Task statement: Within the material below, transcribe exactly the lines from the one holding "Description of these" through the one holding "row 55: [154", keeping both ends and skipping the rest.

____ Data for the task

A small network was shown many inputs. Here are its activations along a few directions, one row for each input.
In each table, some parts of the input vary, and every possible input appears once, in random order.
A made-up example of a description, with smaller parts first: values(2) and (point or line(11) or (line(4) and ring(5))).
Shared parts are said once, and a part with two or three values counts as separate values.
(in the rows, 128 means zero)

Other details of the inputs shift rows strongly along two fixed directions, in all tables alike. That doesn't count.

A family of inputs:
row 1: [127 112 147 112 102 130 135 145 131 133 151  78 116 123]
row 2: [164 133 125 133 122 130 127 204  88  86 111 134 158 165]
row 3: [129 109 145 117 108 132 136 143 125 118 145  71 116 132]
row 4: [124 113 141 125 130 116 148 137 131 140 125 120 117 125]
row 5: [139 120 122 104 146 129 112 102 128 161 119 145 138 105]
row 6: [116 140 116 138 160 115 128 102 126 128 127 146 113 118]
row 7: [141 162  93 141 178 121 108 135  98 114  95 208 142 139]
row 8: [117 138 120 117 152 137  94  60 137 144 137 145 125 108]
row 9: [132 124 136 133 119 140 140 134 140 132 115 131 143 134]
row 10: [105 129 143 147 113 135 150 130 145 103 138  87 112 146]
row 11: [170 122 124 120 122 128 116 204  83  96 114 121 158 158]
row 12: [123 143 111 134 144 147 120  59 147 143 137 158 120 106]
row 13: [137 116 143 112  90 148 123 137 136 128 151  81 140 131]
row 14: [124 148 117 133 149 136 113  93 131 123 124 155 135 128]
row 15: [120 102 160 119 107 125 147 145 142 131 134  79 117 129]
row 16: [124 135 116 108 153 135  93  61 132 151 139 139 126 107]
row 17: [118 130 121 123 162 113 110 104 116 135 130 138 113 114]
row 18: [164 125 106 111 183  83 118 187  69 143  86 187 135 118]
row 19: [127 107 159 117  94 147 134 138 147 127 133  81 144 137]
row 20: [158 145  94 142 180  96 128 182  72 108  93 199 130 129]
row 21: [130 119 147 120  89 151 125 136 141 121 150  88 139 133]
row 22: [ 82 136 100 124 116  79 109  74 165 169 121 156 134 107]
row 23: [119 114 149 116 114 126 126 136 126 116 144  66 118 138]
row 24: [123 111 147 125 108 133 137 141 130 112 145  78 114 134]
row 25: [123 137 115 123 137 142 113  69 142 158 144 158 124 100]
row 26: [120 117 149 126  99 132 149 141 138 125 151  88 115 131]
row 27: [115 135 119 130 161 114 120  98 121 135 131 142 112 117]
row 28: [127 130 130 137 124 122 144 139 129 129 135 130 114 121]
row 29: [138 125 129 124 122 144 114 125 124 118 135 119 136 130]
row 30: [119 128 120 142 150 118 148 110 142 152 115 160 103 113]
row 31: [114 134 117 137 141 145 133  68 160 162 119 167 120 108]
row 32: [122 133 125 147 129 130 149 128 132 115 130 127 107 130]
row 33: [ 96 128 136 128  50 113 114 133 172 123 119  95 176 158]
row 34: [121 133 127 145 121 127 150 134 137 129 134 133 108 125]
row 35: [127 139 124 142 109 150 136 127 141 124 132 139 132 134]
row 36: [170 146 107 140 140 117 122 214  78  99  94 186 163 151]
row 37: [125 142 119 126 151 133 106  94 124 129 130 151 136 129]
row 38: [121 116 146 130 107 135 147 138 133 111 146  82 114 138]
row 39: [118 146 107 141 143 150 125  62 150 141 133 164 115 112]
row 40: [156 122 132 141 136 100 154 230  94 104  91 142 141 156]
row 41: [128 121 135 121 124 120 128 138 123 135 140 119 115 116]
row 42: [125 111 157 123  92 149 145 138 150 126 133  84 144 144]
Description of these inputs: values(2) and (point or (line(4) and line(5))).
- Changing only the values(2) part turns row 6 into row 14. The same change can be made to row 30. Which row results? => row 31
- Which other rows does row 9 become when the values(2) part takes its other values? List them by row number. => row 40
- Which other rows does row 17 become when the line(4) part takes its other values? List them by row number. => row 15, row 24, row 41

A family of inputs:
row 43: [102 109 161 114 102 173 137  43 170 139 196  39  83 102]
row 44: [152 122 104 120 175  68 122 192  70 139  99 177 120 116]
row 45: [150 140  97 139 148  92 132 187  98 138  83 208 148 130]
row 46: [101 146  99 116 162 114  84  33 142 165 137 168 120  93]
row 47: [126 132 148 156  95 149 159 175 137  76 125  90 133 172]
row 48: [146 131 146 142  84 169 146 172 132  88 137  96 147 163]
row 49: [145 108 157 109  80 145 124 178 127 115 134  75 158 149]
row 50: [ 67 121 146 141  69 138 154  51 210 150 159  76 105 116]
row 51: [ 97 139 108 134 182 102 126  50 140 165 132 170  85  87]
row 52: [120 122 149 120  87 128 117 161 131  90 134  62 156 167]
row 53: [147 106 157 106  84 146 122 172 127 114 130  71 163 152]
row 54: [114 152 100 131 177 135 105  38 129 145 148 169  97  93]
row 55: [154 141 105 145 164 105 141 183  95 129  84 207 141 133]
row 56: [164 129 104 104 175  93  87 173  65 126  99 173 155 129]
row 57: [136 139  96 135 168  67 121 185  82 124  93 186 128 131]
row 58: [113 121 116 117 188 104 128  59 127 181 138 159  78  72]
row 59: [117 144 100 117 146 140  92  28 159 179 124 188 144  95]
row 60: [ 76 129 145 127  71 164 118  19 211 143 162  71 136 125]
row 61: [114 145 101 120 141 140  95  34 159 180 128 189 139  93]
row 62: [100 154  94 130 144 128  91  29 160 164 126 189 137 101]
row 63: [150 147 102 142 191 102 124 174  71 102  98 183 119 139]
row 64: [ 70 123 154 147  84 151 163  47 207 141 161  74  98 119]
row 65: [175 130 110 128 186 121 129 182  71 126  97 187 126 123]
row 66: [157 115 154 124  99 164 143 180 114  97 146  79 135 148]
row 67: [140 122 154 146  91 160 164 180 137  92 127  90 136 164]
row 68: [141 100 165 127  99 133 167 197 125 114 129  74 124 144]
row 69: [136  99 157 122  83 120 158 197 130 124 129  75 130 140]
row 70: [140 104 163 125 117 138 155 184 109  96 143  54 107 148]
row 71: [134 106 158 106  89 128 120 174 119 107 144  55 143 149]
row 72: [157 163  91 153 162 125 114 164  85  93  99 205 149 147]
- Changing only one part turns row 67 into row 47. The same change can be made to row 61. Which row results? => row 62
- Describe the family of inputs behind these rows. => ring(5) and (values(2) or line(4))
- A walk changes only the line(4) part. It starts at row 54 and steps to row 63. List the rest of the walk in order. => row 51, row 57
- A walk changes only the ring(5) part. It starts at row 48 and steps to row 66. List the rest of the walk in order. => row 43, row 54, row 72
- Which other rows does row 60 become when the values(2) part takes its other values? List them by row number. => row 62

________

Your response:
Description of these inputs: values(2) and (point or (line(4) and line(5))).
- Changing only the values(2) part turns row 6 into row 14. The same change can be made to row 30. Which row results? => row 31
- Which other rows does row 9 become when the values(2) part takes its other values? List them by row number. => row 40
- Which other rows does row 17 become when the line(4) part takes its other values? List them by row number. => row 15, row 24, row 41

A family of inputs:
row 43: [102 109 161 114 102 173 137  43 170 139 196  39  83 102]
row 44: [152 122 104 120 175  68 122 192  70 139  99 177 120 116]
row 45: [150 140  97 139 148  92 132 187  98 138  83 208 148 130]
row 46: [101 146  99 116 162 114  84  33 142 165 137 168 120  93]
row 47: [126 132 148 156  95 149 159 175 137  76 125  90 133 172]
row 48: [146 131 146 142  84 169 146 172 132  88 137  96 147 163]
row 49: [145 108 157 109  80 145 124 178 127 115 134  75 158 149]
row 50: [ 67 121 146 141  69 138 154  51 210 150 159  76 105 116]
row 51: [ 97 139 108 134 182 102 126  50 140 165 132 170  85  87]
row 52: [120 122 149 120  87 128 117 161 131  90 134  62 156 167]
row 53: [147 106 157 106  84 146 122 172 127 114 130  71 163 152]
row 54: [114 152 100 131 177 135 105  38 129 145 148 169  97  93]
row 55: [154 141 105 145 164 105 141 183  95 129  84 207 141 133]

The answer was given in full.